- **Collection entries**
══════
The groups are shells around one centre, one inside the other: the same stretched ball of 5 dimensions in 9 sizes.
Known rows, each followed by its group:
+2.41	-2.79	+2.24	+0.81	-4.62	+2.62	+0.51	-1.25	-3.68	-5.11	-0.96	-4.83	-1.42	-1.82	+1.46	-2.28	-1.66	+1.22 | Lok
+2.96	-3.19	+1.43	-1.16	-3.41	-0.10	-0.48	-1.91	-2.96	-5.20	-1.44	-3.23	-0.71	-3.78	+2.43	-4.13	-1.39	+0.45 | vofak
+2.16	-3.03	+2.06	-1.05	-3.49	+0.67	-0.08	-2.47	-3.14	-4.94	-0.74	-3.60	-0.76	-3.39	+1.85	-4.01	-1.23	+0.77 | ripup
+2.78	-3.26	+0.83	-0.67	-3.07	-0.27	-1.60	-0.56	-1.90	-4.88	-0.44	-5.25	-0.81	-3.37	-0.55	-3.39	-1.83	+1.90 | vofak
+2.04	-2.99	+2.28	-0.31	-4.01	+1.61	+0.15	-2.25	-3.35	-4.75	-0.80	-4.13	-1.15	-2.69	+1.45	-3.08	-1.45	+1.07 | Lok
+1.81	-2.04	+2.23	-1.05	-3.11	+0.10	-0.28	-1.08	-2.18	-5.86	+0.33	-5.41	-0.27	-3.20	-0.28	-4.15	-0.42	+1.58 | kal
+2.69	-4.18	+0.68	+0.27	-3.21	+2.35	-0.77	-1.63	-3.67	-4.23	+0.88	-4.39	-0.92	-2.53	+1.23	-4.18	-2.95	+1.71 | Lok
+2.26	-3.24	+1.65	-1.53	-3.34	-0.91	-1.33	-2.09	-1.87	-4.36	-1.68	-4.11	-1.09	-3.95	+0.12	-2.97	-1.35	+1.33 | vare
+3.10	-4.23	+0.37	-0.90	-2.93	+0.05	-1.66	-1.70	-2.64	-4.14	-0.67	-3.75	-0.94	-3.74	+1.11	-3.99	-2.61	+1.36 | dur
+2.67	-1.14	+2.84	-1.44	-4.07	-1.46	+0.30	-0.69	-1.95	-6.93	-2.75	-4.39	-0.53	-3.75	+1.53	-3.08	+0.73	+0.17 | kal
+2.82	-1.64	+2.08	-2.12	-3.26	-2.48	-0.65	-0.71	-1.39	-6.59	-2.27	-4.28	-0.25	-4.46	+0.94	-3.87	+0.37	+0.45 | ripup
+2.50	-2.61	+2.27	-1.23	-3.85	-0.14	+0.01	-2.15	-2.83	-5.37	-2.00	-3.40	-0.89	-3.63	+2.20	-3.43	-0.73	+0.35 | ripup
+2.83	-2.92	+1.47	-0.27	-3.88	+0.28	-0.82	-0.72	-2.38	-5.10	-1.53	-4.88	-1.18	-2.99	+0.45	-2.55	-1.53	+1.37 | bor
+2.22	-4.25	+0.97	-0.09	-3.16	+2.12	-0.92	-2.23	-3.42	-3.76	+0.78	-4.35	-1.05	-2.71	+0.69	-3.92	-2.87	+1.89 | bor
+2.26	-1.65	+2.51	-1.17	-3.40	+0.02	+0.52	-1.17	-2.75	-6.67	-0.41	-4.47	-0.07	-3.36	+1.66	-4.64	+0.09	+0.57 | sako
+2.13	-3.68	+1.12	-0.29	-2.83	+1.92	-0.63	-1.81	-3.34	-4.55	+1.55	-4.70	-0.52	-2.75	+0.61	-4.78	-2.29	+1.85 | piti
+2.25	-3.58	+1.88	+0.74	-4.51	+2.63	-0.19	-1.80	-3.51	-4.02	-1.03	-4.72	-1.81	-1.94	+0.81	-1.79	-2.40	+1.64 | piti
+2.83	-2.60	+2.07	-0.87	-4.15	-0.27	-0.24	-1.51	-2.60	-5.40	-2.59	-3.78	-1.15	-3.45	+1.84	-2.67	-0.88	+0.48 | vare
+2.69	-4.34	+0.44	+0.62	-3.18	+2.68	-1.00	-1.27	-3.59	-4.04	+1.26	-4.91	-1.01	-2.25	+0.59	-3.96	-3.27	+2.12 | piti
+2.19	-4.08	+1.48	+0.39	-4.08	+2.30	-0.76	-2.16	-3.29	-3.47	-0.68	-4.56	-1.78	-2.29	+0.40	-2.11	-2.80	+1.89 | kal
+2.59	-2.10	+1.61	-0.35	-3.30	+0.27	-0.47	+0.12	-2.21	-6.24	+0.10	-5.84	-0.35	-2.86	-0.17	-3.86	-0.79	+1.63 | dur
+2.67	-1.71	+2.68	+0.35	-4.67	+1.52	+0.99	-0.53	-3.33	-6.49	-1.59	-4.87	-0.96	-2.18	+1.99	-2.66	-0.44	+0.59 | Lok
+1.93	-1.22	+2.61	-1.02	-3.44	-0.59	-0.15	-0.20	-1.62	-6.60	-0.44	-6.07	-0.27	-3.15	-0.81	-3.47	+0.34	+1.53 | vofak
+3.10	-3.97	+0.82	-0.79	-3.39	+0.20	-1.19	-1.87	-2.88	-4.32	-1.39	-3.44	-1.12	-3.60	+1.76	-3.55	-2.32	+0.96 | dur
+2.07	-2.89	+1.47	-1.49	-2.54	-0.28	-0.96	-1.59	-2.20	-5.22	+0.62	-4.71	-0.19	-3.75	+0.03	-4.89	-1.12	+1.57 | sako
+1.80	-2.13	+2.64	-0.40	-4.03	+0.80	+0.00	-1.28	-2.44	-5.38	-0.88	-5.35	-1.02	-2.65	-0.11	-2.56	-0.66	+1.51 | Lok
+2.09	+0.11	+3.73	-0.13	-4.54	+0.46	+1.57	+0.57	-2.40	-8.15	-1.15	-6.27	-0.24	-2.23	+0.64	-2.97	+1.43	+0.73 | vofak
+2.00	-2.33	+1.90	-1.53	-2.81	-0.61	-0.70	-1.32	-1.97	-5.65	+0.10	-4.94	-0.19	-3.72	-0.10	-4.48	-0.55	+1.45 | kal
+2.98	-2.35	+1.53	-0.18	-3.46	+0.97	+0.15	-0.36	-3.16	-6.41	-0.02	-4.76	-0.28	-2.81	+1.78	-4.51	-1.01	+0.89 | vare
+1.97	-0.62	+3.52	-0.74	-4.38	-0.11	+0.98	-0.49	-2.22	-7.13	-1.75	-5.43	-0.55	-2.82	+0.70	-2.77	+0.98	+0.68 | dur
+2.32	-2.29	+1.80	-1.38	-3.19	-1.16	-1.05	-0.81	-1.51	-5.58	-1.02	-5.18	-0.57	-3.74	-0.52	-3.40	-0.58	+1.49 | dur
+2.46	-1.68	+1.84	-1.06	-2.80	-0.14	-0.01	-0.25	-2.40	-6.95	+0.75	-5.29	+0.34	-3.34	+0.72	-5.35	-0.12	+1.12 | vofak
+2.19	-2.22	+2.80	+0.41	-4.78	+1.94	+0.71	-1.29	-3.30	-5.45	-1.57	-4.88	-1.39	-2.06	+1.28	-1.98	-0.93	+1.02 | vare
+2.07	-2.46	+1.85	+0.03	-3.31	+1.82	+0.07	-0.77	-3.07	-5.75	+1.21	-5.62	-0.37	-2.34	+0.25	-4.29	-1.23	+1.75 | vare
+3.08	-4.35	+0.36	-1.28	-2.95	-0.73	-2.08	-1.91	-2.19	-3.80	-1.41	-3.57	-1.14	-4.12	+0.76	-3.50	-2.59	+1.36 | ripup
+2.52	-3.98	+0.76	+0.24	-2.97	+2.58	-0.55	-1.54	-3.78	-4.54	+1.63	-4.59	-0.61	-2.44	+1.18	-4.80	-2.77	+1.78 | sako
+2.41	-3.27	+1.58	-0.17	-3.96	+0.65	-1.05	-1.25	-2.32	-4.31	-1.43	-5.04	-1.52	-2.82	-0.29	-1.95	-1.89	+1.79 | sako
+2.97	-4.21	+0.72	-0.14	-3.46	+1.38	-0.99	-1.81	-3.34	-4.10	-0.57	-3.80	-1.19	-3.01	+1.62	-3.55	-2.79	+1.30 | bor
+2.49	-2.06	+2.06	-1.78	-3.29	-1.65	-0.73	-1.13	-1.64	-5.91	-1.73	-4.44	-0.48	-4.10	+0.52	-3.64	-0.15	+0.85 | bor
+2.26	-2.49	+2.46	-1.61	-3.96	-1.18	-0.61	-2.11	-1.92	-4.99	-2.89	-3.82	-1.21	-3.94	+0.87	-2.36	-0.51	+0.69 | ripup
+2.74	-3.46	+1.43	-1.07	-3.67	-0.35	-1.08	-1.97	-2.41	-4.40	-2.10	-3.67	-1.27	-3.71	+1.17	-2.82	-1.71	+0.97 | bor
+2.20	-2.97	+2.27	+0.99	-4.65	+3.11	+0.53	-1.45	-3.83	-4.81	-0.62	-4.95	-1.52	-1.61	+1.25	-2.18	-1.89	+1.42 | kal
+2.87	-3.03	+0.92	-1.85	-2.55	-1.62	-1.55	-1.14	-1.73	-5.34	-0.74	-4.20	-0.29	-4.38	+0.48	-4.60	-1.16	+1.17 | sako
+2.42	-3.27	+1.91	-1.39	-3.77	-0.53	-0.84	-2.49	-2.39	-4.37	-2.40	-3.40	-1.30	-3.86	+1.31	-2.72	-1.34	+0.78 | piti
+3.05	-1.59	+2.36	+0.40	-4.52	+1.26	+0.91	+0.07	-3.26	-6.93	-1.49	-4.99	-0.75	-2.25	+2.14	-3.02	-0.39	+0.51 | piti

New rows. What belongs after each?
+2.64	-2.59	+1.51	+0.30	-3.46	+1.91	+0.13	-0.42	-3.36	-5.98	+0.82	-5.30	-0.40	-2.29	+1.10	-4.34	-1.43	+1.43 | bor
+2.35	-1.20	+2.44	-0.99	-3.34	-0.30	+0.34	-0.19	-2.26	-7.17	-0.21	-5.37	+0.08	-3.21	+0.72	-4.48	+0.38	+0.92 | Lok
+2.94	-4.59	+0.86	+0.33	-4.01	+2.12	-0.87	-2.26	-3.71	-3.47	-1.20	-3.53	-1.75	-2.63	+1.91	-2.61	-3.25	+1.28 | ripup
+2.80	-3.49	+1.18	-0.07	-3.87	+0.69	-1.14	-1.05	-2.50	-4.41	-1.37	-4.81	-1.43	-2.87	+0.22	-2.30	-2.17	+1.65 | kal
+2.64	-3.75	+0.70	+0.28	-3.17	+1.75	-1.10	-0.82	-2.96	-4.52	+0.82	-5.32	-0.89	-2.50	-0.04	-3.73	-2.62	+2.14 | kal
+3.11	-3.99	+0.86	+0.33	-3.80	+1.93	-0.60	-1.47	-3.64	-4.42	-0.64	-3.98	-1.25	-2.60	+1.93	-3.32	-2.72	+1.19 | dur
+2.17	-1.21	+2.86	+0.90	-4.31	+2.72	+1.51	+0.10	-3.62	-7.12	+0.57	-6.08	-0.40	-1.45	+1.16	-3.63	-0.23	+1.20 | vofak
+1.64	-1.74	+3.11	-1.10	-4.01	-0.03	+0.21	-1.72	-2.23	-5.65	-1.48	-4.85	-0.88	-3.15	+0.29	-2.73	+0.02	+1.06 | sako
+2.02	-2.65	+2.45	+1.33	-4.60	+3.79	+0.93	-1.13	-4.08	-5.23	+0.24	-5.46	-1.28	-1.19	+1.11	-2.56	-1.72	+1.58 | vofak
+2.16	-2.13	+2.28	+0.74	-4.00	+2.69	+0.76	-0.52	-3.55	-6.06	+0.73	-5.73	-0.65	-1.70	+0.83	-3.59	-1.10	+1.53 | vare
+2.13	-1.91	+2.12	-1.77	-2.99	-1.41	-0.74	-0.98	-1.53	-6.01	-0.72	-5.04	-0.23	-3.94	-0.26	-4.03	-0.07	+1.28 | kal
+2.40	-3.18	+1.66	+0.95	-4.07	+2.99	+0.11	-1.00	-3.72	-4.92	+0.35	-5.26	-1.16	-1.73	+0.88	-3.02	-2.17	+1.72 | bor
+2.37	-1.40	+2.95	-0.25	-4.60	+0.34	+0.52	-0.51	-2.42	-6.38	-2.18	-5.24	-1.04	-2.62	+0.79	-2.08	+0.03	+0.84 | bor
+3.21	-3.85	+0.84	-0.65	-3.56	+0.10	-1.20	-1.59	-2.75	-4.42	-1.72	-3.62	-1.22	-3.53	+1.63	-3.17	-2.26	+0.98 | kal
+2.50	-3.46	+1.57	+0.93	-4.17	+3.00	+0.03	-1.29	-3.82	-4.63	-0.04	-4.88	-1.34	-1.81	+1.22	-2.83	-2.41	+1.59 | bor
+2.43	-3.65	+0.88	-0.93	-2.79	+0.12	-1.52	-1.48	-2.27	-4.41	+0.16	-4.71	-0.72	-3.51	-0.18	-4.01	-2.08	+1.87 | bor
+2.54	-3.59	+1.71	+0.71	-4.43	+2.58	-0.09	-1.71	-3.69	-4.28	-1.02	-4.42	-1.66	-2.05	+1.44	-2.22	-2.41	+1.36 | vare
+2.72	-3.83	+1.25	+0.29	-4.09	+1.64	-0.82	-1.56	-3.11	-4.05	-1.22	-4.44	-1.64	-2.53	+0.85	-2.25	-2.55	+1.55 | Lok
+2.45	-3.27	+1.28	-0.83	-2.91	+0.82	-0.53	-1.71	-3.07	-5.11	+0.50	-4.18	-0.39	-3.31	+1.32	-4.86	-1.67	+1.23 | vare
+2.10	-1.87	+2.76	-1.35	-3.84	-0.51	+0.11	-1.66	-2.30	-5.88	-1.77	-4.29	-0.71	-3.54	+1.11	-3.23	-0.01	+0.65 | Lok
+2.86	-2.97	+1.82	+0.95	-4.55	+2.62	+0.41	-0.92	-3.82	-5.26	-0.99	-4.65	-1.35	-1.86	+1.96	-2.54	-1.90	+1.06 | kal
+2.86	-3.92	+1.32	+0.22	-4.36	+1.34	-0.89	-1.73	-3.04	-3.85	-2.10	-4.10	-1.90	-2.67	+1.12	-1.69	-2.58	+1.34 | vofak
+1.89	-0.65	+3.66	-1.16	-4.44	-0.84	+0.70	-0.82	-1.83	-6.83	-2.50	-5.20	-0.74	-3.19	+0.44	-2.28	+1.11	+0.62 | vofak
+1.98	-1.46	+2.94	-0.47	-3.95	+0.99	+0.90	-1.03	-2.96	-6.55	-0.44	-5.04	-0.42	-2.63	+1.23	-3.73	+0.05	+0.85 | Lok
+2.95	-3.63	+0.87	+0.57	-3.67	+1.96	-0.72	-0.72	-3.27	-4.73	-0.02	-4.98	-1.11	-2.32	+0.80	-3.24	-2.54	+1.71 | vare
+2.58	-1.64	+2.73	+0.13	-4.74	+0.79	+0.53	-0.37	-2.67	-6.24	-2.18	-5.22	-1.18	-2.38	+1.03	-1.92	-0.33	+0.86 | vare
+2.50	-0.91	+2.71	-1.22	-3.76	-1.21	+0.21	-0.06	-1.76	-7.22	-1.66	-5.29	-0.25	-3.46	+0.58	-3.45	+0.76	+0.69 | bor
+2.01	-2.47	+1.88	+0.14	-3.51	+1.59	-0.26	-0.55	-2.67	-5.47	+0.74	-6.03	-0.68	-2.26	-0.56	-3.44	-1.30	+2.06 | piti
+2.43	-2.83	+1.51	+0.77	-3.59	+2.69	+0.11	-0.46	-3.54	-5.58	+1.20	-5.66	-0.63	-1.85	+0.63	-3.94	-1.84	+1.81 | dur
+2.98	-2.72	+1.23	-0.66	-3.44	-0.47	-1.07	-0.35	-2.01	-5.52	-1.22	-5.02	-0.80	-3.37	+0.22	-3.19	-1.27	+1.38 | dur
+2.86	-2.64	+1.38	+0.16	-3.73	+0.87	-0.57	-0.06	-2.55	-5.64	-0.51	-5.54	-0.86	-2.57	+0.22	-3.06	-1.46	+1.61 | dur
+2.80	-0.92	+2.72	-0.17	-4.29	+0.32	+0.93	+0.33	-2.66	-7.51	-1.43	-5.37	-0.39	-2.60	+1.52	-3.30	+0.43	+0.52 | Lok
+2.89	-2.50	+1.18	-0.25	-3.13	+0.53	-0.55	+0.03	-2.57	-6.12	+0.36	-5.42	-0.27	-2.91	+0.48	-4.36	-1.23	+1.49 | dur
+3.04	-2.38	+1.41	-0.85	-3.26	-0.26	-0.40	-0.48	-2.53	-6.25	-0.67	-4.55	-0.29	-3.45	+1.41	-4.37	-0.83	+0.84 | bor
+1.97	-3.05	+1.59	-0.99	-3.17	-0.16	-1.35	-1.41	-1.79	-4.51	-0.41	-5.29	-0.93	-3.37	-1.09	-3.06	-1.46	+2.05 | vofak
+2.36	-3.27	+1.82	-1.07	-3.79	-0.22	-0.95	-2.14	-2.31	-4.32	-2.04	-3.94	-1.35	-3.57	+0.70	-2.51	-1.50	+1.14 | bor
+2.65	-0.50	+2.73	-0.75	-3.77	-0.56	+0.73	+0.59	-2.14	-7.99	-0.93	-5.68	+0.08	-3.04	+0.94	-4.03	+0.97	+0.62 | kal
+2.19	-1.82	+2.53	-1.26	-3.48	-0.17	+0.28	-1.40	-2.57	-6.28	-0.78	-4.41	-0.29	-3.45	+1.36	-4.20	-0.04	+0.67 | vare
+2.87	-1.76	+1.99	+0.23	-3.99	+0.98	+0.33	+0.31	-2.80	-6.72	-0.60	-5.58	-0.54	-2.39	+0.98	-3.39	-0.59	+1.10 | bor
+2.99	-0.82	+2.44	-1.23	-3.69	-1.43	+0.32	+0.30	-1.92	-7.73	-1.80	-4.97	-0.03	-3.62	+1.41	-3.97	+0.85	+0.30 | sako
+1.64	-0.99	+3.37	-1.11	-3.87	-0.10	+0.71	-1.09	-2.22	-6.69	-0.91	-5.27	-0.37	-3.06	+0.40	-3.44	+0.74	+0.91 | ripup
+2.46	-1.63	+2.10	-0.81	-3.17	+0.21	+0.29	-0.37	-2.64	-6.92	+0.32	-5.15	+0.12	-3.11	+1.08	-4.91	-0.11	+0.95 | dur
+2.78	-4.70	-0.02	-0.23	-2.67	+1.20	-1.98	-1.47	-2.78	-3.58	+0.83	-4.67	-0.98	-3.11	-0.10	-4.04	-3.38	+2.27 | vofak
+2.65	-1.36	+2.39	+0.61	-4.09	+1.96	+1.13	+0.38	-3.39	-7.27	+0.22	-5.78	-0.27	-1.89	+1.47	-3.92	-0.30	+0.99 | piti
+2.15	-0.85	+3.20	+0.08	-4.37	+1.26	+1.31	-0.14	-2.94	-7.23	-0.67	-5.70	-0.45	-2.15	+1.07	-3.22	+0.43	+0.86 | Lok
══════
- **Requirement**
Every line above that holds the string "each" should be copied into the answer.

- **Answer to this problem**
Known rows, each followed by its group:
New rows. What belongs after each?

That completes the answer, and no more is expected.